--- Record extracts ---

Here is a tiny trained network, its code and every weight. The questions are about switching its units off for an input and a target symbol, where a switched-off unit gives its printed mean instead of its output.

import numpy as np


def w(rows, s, z=0):
    codes = np.array(rows[::2]) - 128.0
    scale = np.full(codes.shape[1], s)
    scale[-1] = z or s
    return codes * scale


def f(y):
    return y / 2 * (1 + np.tanh(0.7978845608 * (y + 0.044715 * y**3)))


def softmax(a):
    e = np.exp(a - a.max(-1, keepdims=True))
    return e / e.sum(-1, keepdims=True)


def log_softmax(a):
    a = a - a.max(-1, keepdims=True)
    return a - np.log(np.exp(a).sum(-1, keepdims=True))


def net(x, mask):
    ids = ['αδεηλμξπτφψω'.index(c) for c in x.split()]
    T = len(ids)
    res = E[ids] + P[:T]
    u = 0
    for l in range(2):
        r = res
        for j in range(2):
            rows = slice(2 * j, 2 * j + 2)
            q, k, v = (r @ M[l][rows].T for M in (Q, K, V))
            z = softmax(np.where(np.tri(T) > 0, q @ k.T / 2**0.5, -1e9)) @ v
            o = O[l][rows]
            res = res + np.where(mask[u + j], z, o[:, -1]) @ o[:, :-1]
        u += 2
        y = f(res @ A[l][:, :-1].T + A[l][:, -1])
        res = res + np.where(mask[u : u + 4], y, B[l][:, -1]) @ B[l][:, :-1]
        u += 4
    return log_softmax(res[-1] @ U[:, :-1].T + U[:, -1])


Q, K, V, O, A, B = {}, {}, {}, {}, {}, {}
E = w([
[119,129,171,160,86,150,105,112,107],'α',
[155,186,165,122,103,146,91,87,72],'δ',
[110,115,147,110,95,125,134,107,106],'ε',
[86,123,180,130,149,120,88,114,80],'η',
[118,61,73,80,132,129,158,105,140],'λ',
[169,166,210,120,200,146,246,163,144],'μ',
[142,113,100,57,165,95,102,85,107],'ξ',
[169,106,120,135,145,115,80,88,162],'π',
[59,106,106,132,139,75,105,149,150],'τ',
[89,193,62,198,197,157,119,64,141],'φ',
[75,136,88,159,74,137,133,144,183],'ψ',
[107,201,43,89,85,78,155,142,150],'ω',
],0.012)
P = w([
[110,123,193,140,129,99,225,60,101],'0',
[172,107,125,169,126,116,144,185,58],'1',
[95,142,162,123,120,103,182,47,142],'2',
[156,122,96,151,119,126,93,200,93],'3',
[70,157,139,105,104,115,131,46,182],'4',
[133,134,65,126,113,135,46,203,130],'5',
[43,183,113,83,89,127,79,52,216],'6',
[116,147,33,100,109,156,2,216,164],'7',
],0.0066)
Q[0] = w([
[137,100,108,180,114,143,90,195,92],'L0H1',
[134,104,152,111,95,132,130,65,163],'L0H1',
[192,85,77,133,108,33,73,153,123],'L0H2',
[175,125,182,137,247,179,191,35,253],'L0H2',
],0.033)
K[0] = w([
[133,85,93,112,164,91,79,98,132],'L0H1',
[152,143,185,87,155,157,135,140,158],'L0H1',
[135,185,99,204,117,75,88,151,208],'L0H2',
[156,136,246,177,129,93,252,128,68],'L0H2',
],0.033)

---

• [Task]
The data above is to be restated line for line, word for word.

• [Your solution]
Here is a tiny trained network, its code and every weight. The questions are about switching its units off for an input and a target symbol, where a switched-off unit gives its printed mean instead of its output.

import numpy as np


def w(rows, s, z=0):
    codes = np.array(rows[::2]) - 128.0
    scale = np.full(codes.shape[1], s)
    scale[-1] = z or s
    return codes * scale


def f(y):
    return y / 2 * (1 + np.tanh(0.7978845608 * (y + 0.044715 * y**3)))


def softmax(a):
    e = np.exp(a - a.max(-1, keepdims=True))
    return e / e.sum(-1, keepdims=True)


def log_softmax(a):
    a = a - a.max(-1, keepdims=True)
    return a - np.log(np.exp(a).sum(-1, keepdims=True))


def net(x, mask):
    ids = ['αδεηλμξπτφψω'.index(c) for c in x.split()]
    T = len(ids)
    res = E[ids] + P[:T]
    u = 0
    for l in range(2):
        r = res
        for j in range(2):
            rows = slice(2 * j, 2 * j + 2)
            q, k, v = (r @ M[l][rows].T for M in (Q, K, V))
            z = softmax(np.where(np.tri(T) > 0, q @ k.T / 2**0.5, -1e9)) @ v
            o = O[l][rows]
            res = res + np.where(mask[u + j], z, o[:, -1]) @ o[:, :-1]
        u += 2
        y = f(res @ A[l][:, :-1].T + A[l][:, -1])
        res = res + np.where(mask[u : u + 4], y, B[l][:, -1]) @ B[l][:, :-1]
        u += 4
    return log_softmax(res[-1] @ U[:, :-1].T + U[:, -1])


Q, K, V, O, A, B = {}, {}, {}, {}, {}, {}
E = w([
[119,129,171,160,86,150,105,112,107],'α',
[155,186,165,122,103,146,91,87,72],'δ',
[110,115,147,110,95,125,134,107,106],'ε',
[86,123,180,130,149,120,88,114,80],'η',
[118,61,73,80,132,129,158,105,140],'λ',
[169,166,210,120,200,146,246,163,144],'μ',
[142,113,100,57,165,95,102,85,107],'ξ',
[169,106,120,135,145,115,80,88,162],'π',
[59,106,106,132,139,75,105,149,150],'τ',
[89,193,62,198,197,157,119,64,141],'φ',
[75,136,88,159,74,137,133,144,183],'ψ',
[107,201,43,89,85,78,155,142,150],'ω',
],0.012)
P = w([
[110,123,193,140,129,99,225,60,101],'0',
[172,107,125,169,126,116,144,185,58],'1',
[95,142,162,123,120,103,182,47,142],'2',
[156,122,96,151,119,126,93,200,93],'3',
[70,157,139,105,104,115,131,46,182],'4',
[133,134,65,126,113,135,46,203,130],'5',
[43,183,113,83,89,127,79,52,216],'6',
[116,147,33,100,109,156,2,216,164],'7',
],0.0066)
Q[0] = w([
[137,100,108,180,114,143,90,195,92],'L0H1',
[134,104,152,111,95,132,130,65,163],'L0H1',
[192,85,77,133,108,33,73,153,123],'L0H2',
[175,125,182,137,247,179,191,35,253],'L0H2',
],0.033)
K[0] = w([
[133,85,93,112,164,91,79,98,132],'L0H1',
[152,143,185,87,155,157,135,140,158],'L0H1',
[135,185,99,204,117,75,88,151,208],'L0H2',
[156,136,246,177,129,93,252,128,68],'L0H2',
],0.033)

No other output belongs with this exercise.